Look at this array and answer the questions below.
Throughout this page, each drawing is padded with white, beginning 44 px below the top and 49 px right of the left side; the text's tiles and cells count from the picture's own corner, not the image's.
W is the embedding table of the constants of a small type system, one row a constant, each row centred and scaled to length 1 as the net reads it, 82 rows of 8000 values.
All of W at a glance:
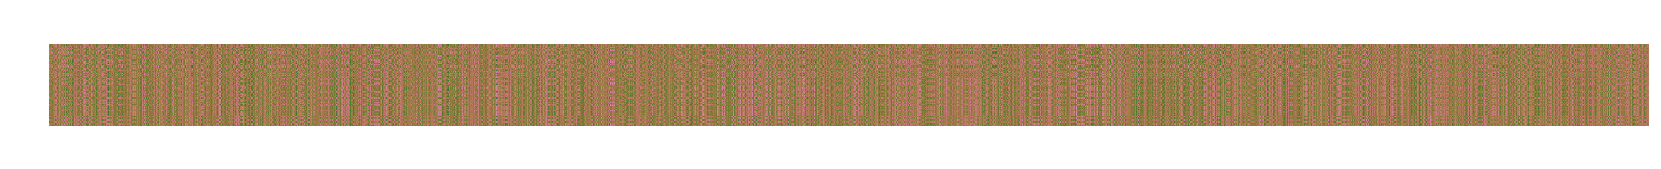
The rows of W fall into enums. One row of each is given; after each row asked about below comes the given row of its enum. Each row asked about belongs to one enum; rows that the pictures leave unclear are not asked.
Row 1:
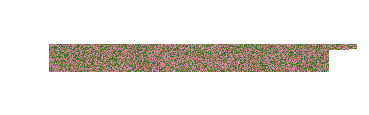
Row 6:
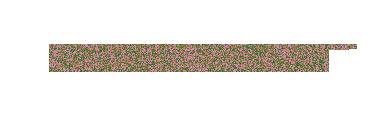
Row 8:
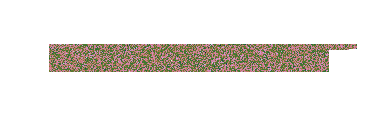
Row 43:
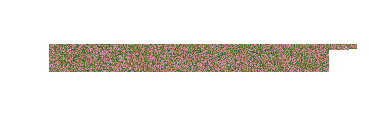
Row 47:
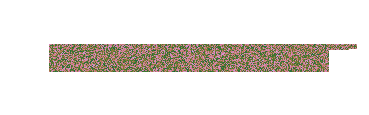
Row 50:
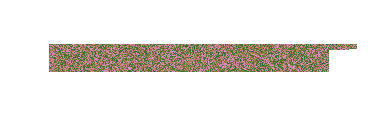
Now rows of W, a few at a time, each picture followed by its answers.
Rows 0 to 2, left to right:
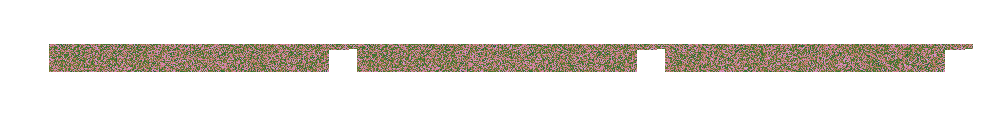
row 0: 1
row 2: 50
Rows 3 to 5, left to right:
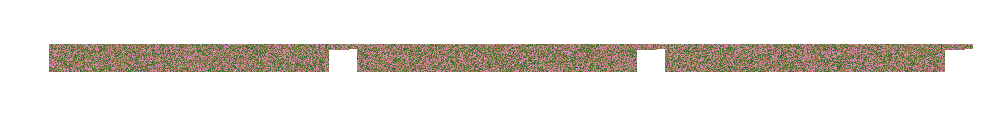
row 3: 6
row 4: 8
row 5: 47
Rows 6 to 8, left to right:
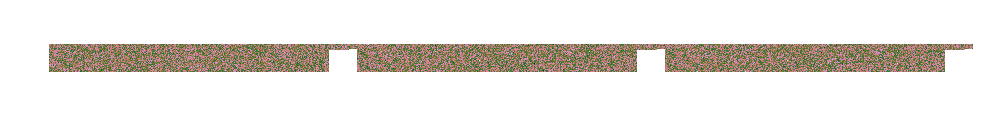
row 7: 8
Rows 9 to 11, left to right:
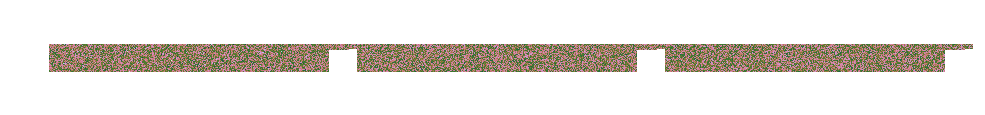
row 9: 8
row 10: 47
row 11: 1
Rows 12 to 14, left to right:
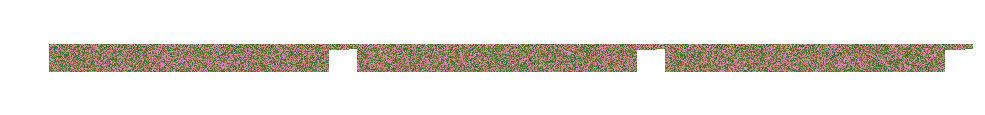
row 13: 8
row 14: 50
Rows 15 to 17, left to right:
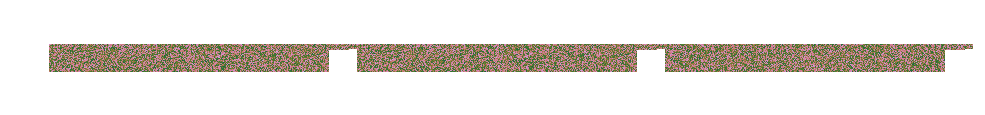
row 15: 47
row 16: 47
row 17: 6
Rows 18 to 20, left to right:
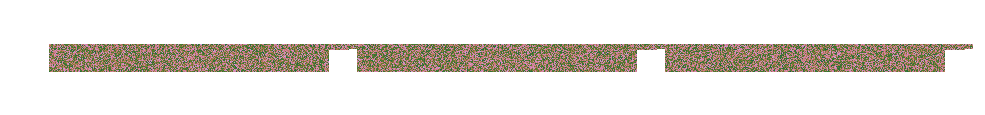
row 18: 6
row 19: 1
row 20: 47
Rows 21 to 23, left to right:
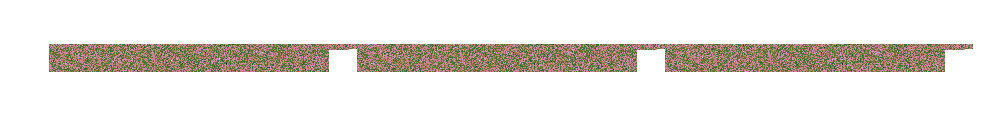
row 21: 8
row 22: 8
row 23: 8
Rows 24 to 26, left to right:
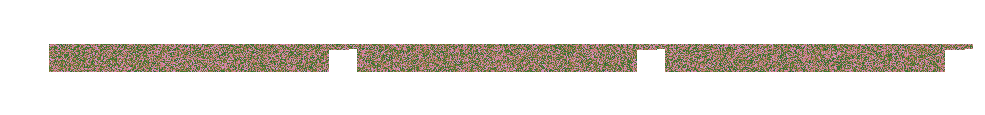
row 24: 1
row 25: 6
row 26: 47
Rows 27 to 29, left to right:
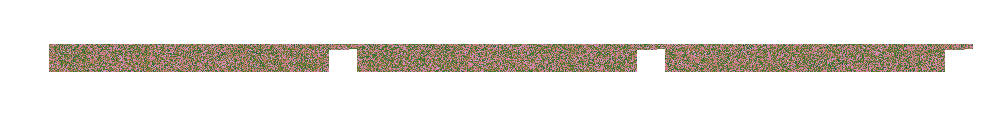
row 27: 43
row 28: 1
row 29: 8
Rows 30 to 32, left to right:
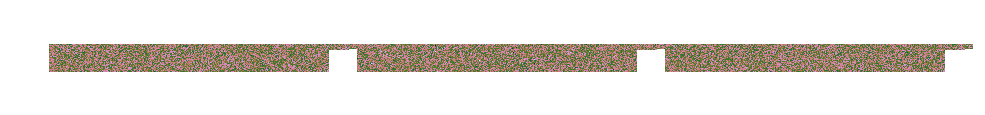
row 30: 50
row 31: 8
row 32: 1
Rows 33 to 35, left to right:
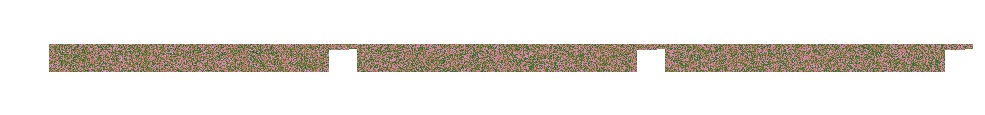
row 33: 43
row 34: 47
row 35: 6
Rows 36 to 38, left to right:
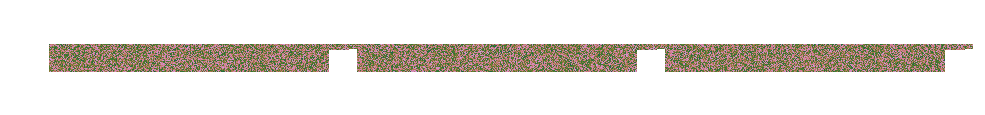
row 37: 50
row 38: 6
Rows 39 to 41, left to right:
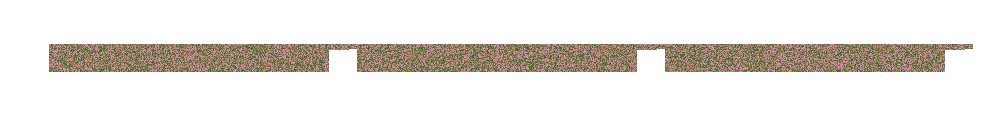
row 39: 6
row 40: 47
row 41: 1
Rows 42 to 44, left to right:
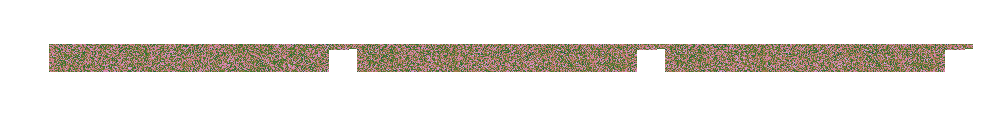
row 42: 50
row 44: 43
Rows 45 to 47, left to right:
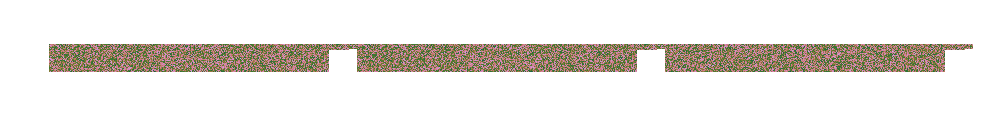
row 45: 1
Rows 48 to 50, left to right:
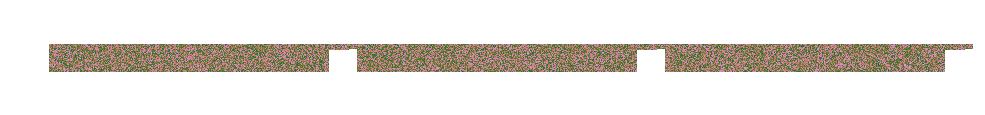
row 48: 6
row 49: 1
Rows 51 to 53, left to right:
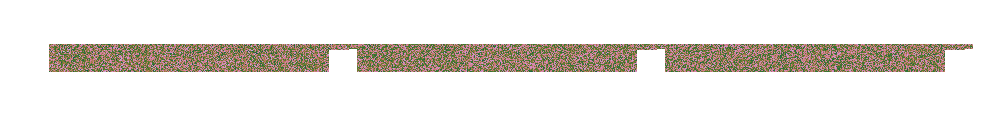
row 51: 43
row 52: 1
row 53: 47
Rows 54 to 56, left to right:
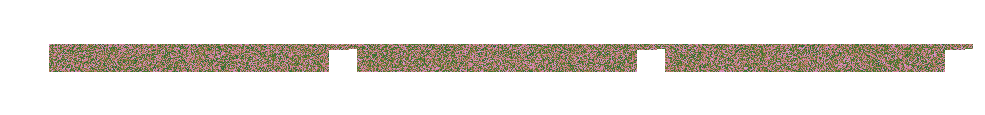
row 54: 47
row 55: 1
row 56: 50
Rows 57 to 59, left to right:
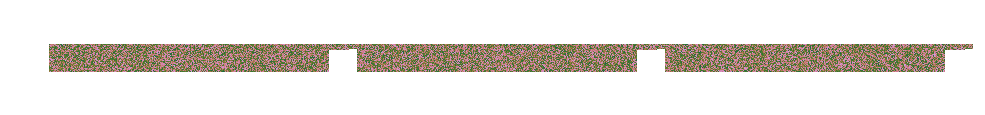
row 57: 1
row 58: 6
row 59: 50
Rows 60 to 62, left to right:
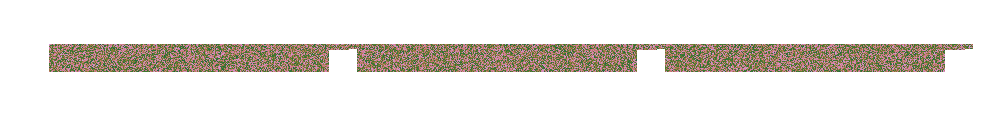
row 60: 47
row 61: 6
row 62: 1
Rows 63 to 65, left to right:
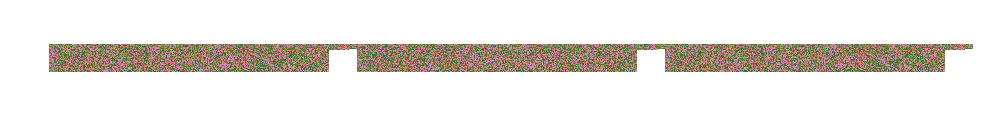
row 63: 50
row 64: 1
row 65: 50
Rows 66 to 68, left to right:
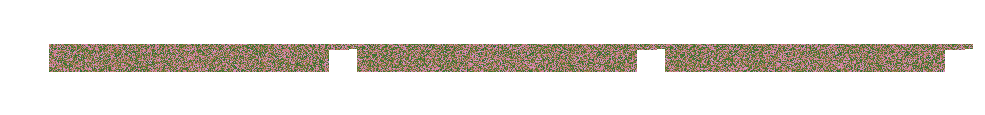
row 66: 6
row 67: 1
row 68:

- _WHAT TO WORK ON_:
Look through the entries above, find each line containing "below", and copy it.

- _REPLY TO THE EXERCISE_:
Look at this array and answer the questions below.
Throughout this page, each drawing is padded with white, beginning 44 px below the top and 49 px right of the left side; the text's tiles and cells count from the picture's own corner, not the image's.
The rows of W fall into enums. One row of each is given; after each row asked about below comes the given row of its enum. Each row asked about belongs to one enum; rows that the pictures leave unclear are not asked.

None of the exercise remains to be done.